◆ **GIVEN DATA**:
Each row was made from one small tree. The marks that hang from a mark follow it in brackets, in alphabetical order. Every link used is in the known rows. Write each row's tree.
Known rows:
G[M U]: [ 1.117  0.979 -0.367  2.099  2.707  0.122  0.063  0.396 -5.681 -1.022
  0.451 -1.627  1.246  1.437 -4.000 -0.130 -0.125  3.921 -0.109 -0.220
 -0.158  3.116 -0.115 -0.705  0.247]
Z[K U[M] Y]: [-3.666  0.172 -3.530 -1.084 -2.417 -1.092 -1.240  0.193  2.788 -0.855
 -1.380  2.492  4.453 -3.078  1.638  2.467 -1.018  1.775 -1.448  1.847
 -0.797  0.645  3.180  2.635  3.621]
U[M[G] Z[K[Y]]]: [ 0.197  0.956 -1.197 -0.707  1.338  0.083  0.372 -4.771  6.489 -0.107
 -1.829 -1.821  2.186  0.240  7.182  3.668 -0.844 -0.801 -2.126  0.467
  0.682  2.257  1.075  4.439 -0.635]
D[V]: [-1.828  0.001 -2.182 -0.374 -0.132  1.362  0.050 -0.109 -0.037  0.985
 -0.601  2.398 -0.450 -1.042 -0.409 -0.348 -0.055 -0.385 -0.468  0.317
  4.323 -0.371 -0.109 -0.338  0.873]
K[Z]: [ 1.397 -2.147 -0.429  0.135  0.777  0.139  0.102  0.734  0.672  0.010
  0.928  0.634  0.238 -1.045  0.498 -1.395  0.183 -1.069  0.172  0.644
 -0.493 -1.158  0.095 -2.722 -2.198]
V[D[E] G[M]]: [ 4.028  1.292 -1.260  1.371 -1.386 -0.150 -0.604 -2.261 -4.711 -1.366
  2.265 -1.596 -0.280  4.147 -0.219 -1.751 -2.274  0.928 -1.410 -0.324
  0.793  1.351  2.183  0.782 -0.418]
M[G[U[Z[K[Y]]]]]: [ 1.901  2.255 -1.655  0.639  3.297  0.751  0.612 -3.977  0.920  0.246
 -1.427 -2.155  3.160 -1.086  4.971  2.837 -0.966  0.756 -0.254 -0.486
  0.671  3.400 -0.142  3.289 -1.157]
K[Y Z[M[G[U]]]]: [ 1.707  1.548 -1.220 -0.717  3.463  1.090 -0.059 -3.000  1.654 -0.906
 -2.339  1.357  1.059  1.231  7.441  1.478 -1.225  2.518  0.018  1.563
 -1.354  0.638  1.072  0.697 -3.685]
V[G[M U[Z[Y]]]]: [ 0.049 -1.188 -0.699  0.994  0.855 -0.870  0.730 -0.451 -5.087 -2.012
  2.667 -1.602  2.356  2.872 -3.073  2.457 -2.299  4.627 -1.218 -1.260
 -1.231  5.046  1.617  5.309  1.605]
E[Z[M]]: [ 0.507  1.494 -1.413 -1.224 -1.006  3.952  0.263  0.168  1.519 -0.582
 -1.959  0.120  0.175  2.675  3.095  2.271 -1.498  1.913 -0.345  0.396
 -1.071  0.305  1.690 -4.131  0.809]
V[G[M]]: [ 0.252  0.249  0.007  0.479 -0.134 -0.620 -0.132 -0.895 -4.017 -1.041
  1.727 -1.124  0.611  3.572  0.187  1.774 -1.411  2.602 -1.121  0.190
 -0.137  1.790  0.138  0.508  1.088]
M[G[U[Z[K Y]]]]: [ 0.142 -0.930 -2.629  0.817  0.980 -0.847  0.421 -1.243  0.875 -0.530
 -1.283 -1.357  4.396 -1.219  1.254  2.391 -1.450  1.103 -0.873 -0.358
 -0.616  3.921  2.009  3.094  1.182]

◆ **PROBLEM REQUIREMENTS**: When you come to the line containing "K[Z]: [ 1.397", give it and stop; before that, repeat each line of the material exactly from the first one.

◆ **RESPONSE BELOW**:
Each row was made from one small tree. The marks that hang from a mark follow it in brackets, in alphabetical order. Every link used is in the known rows. Write each row's tree.
Known rows:
G[M U]: [ 1.117  0.979 -0.367  2.099  2.707  0.122  0.063  0.396 -5.681 -1.022
  0.451 -1.627  1.246  1.437 -4.000 -0.130 -0.125  3.921 -0.109 -0.220
 -0.158  3.116 -0.115 -0.705  0.247]
Z[K U[M] Y]: [-3.666  0.172 -3.530 -1.084 -2.417 -1.092 -1.240  0.193  2.788 -0.855
 -1.380  2.492  4.453 -3.078  1.638  2.467 -1.018  1.775 -1.448  1.847
 -0.797  0.645  3.180  2.635  3.621]
U[M[G] Z[K[Y]]]: [ 0.197  0.956 -1.197 -0.707  1.338  0.083  0.372 -4.771  6.489 -0.107
 -1.829 -1.821  2.186  0.240  7.182  3.668 -0.844 -0.801 -2.126  0.467
  0.682  2.257  1.075  4.439 -0.635]
D[V]: [-1.828  0.001 -2.182 -0.374 -0.132  1.362  0.050 -0.109 -0.037  0.985
 -0.601  2.398 -0.450 -1.042 -0.409 -0.348 -0.055 -0.385 -0.468  0.317
  4.323 -0.371 -0.109 -0.338  0.873]
K[Z]: [ 1.397 -2.147 -0.429  0.135  0.777  0.139  0.102  0.734  0.672  0.010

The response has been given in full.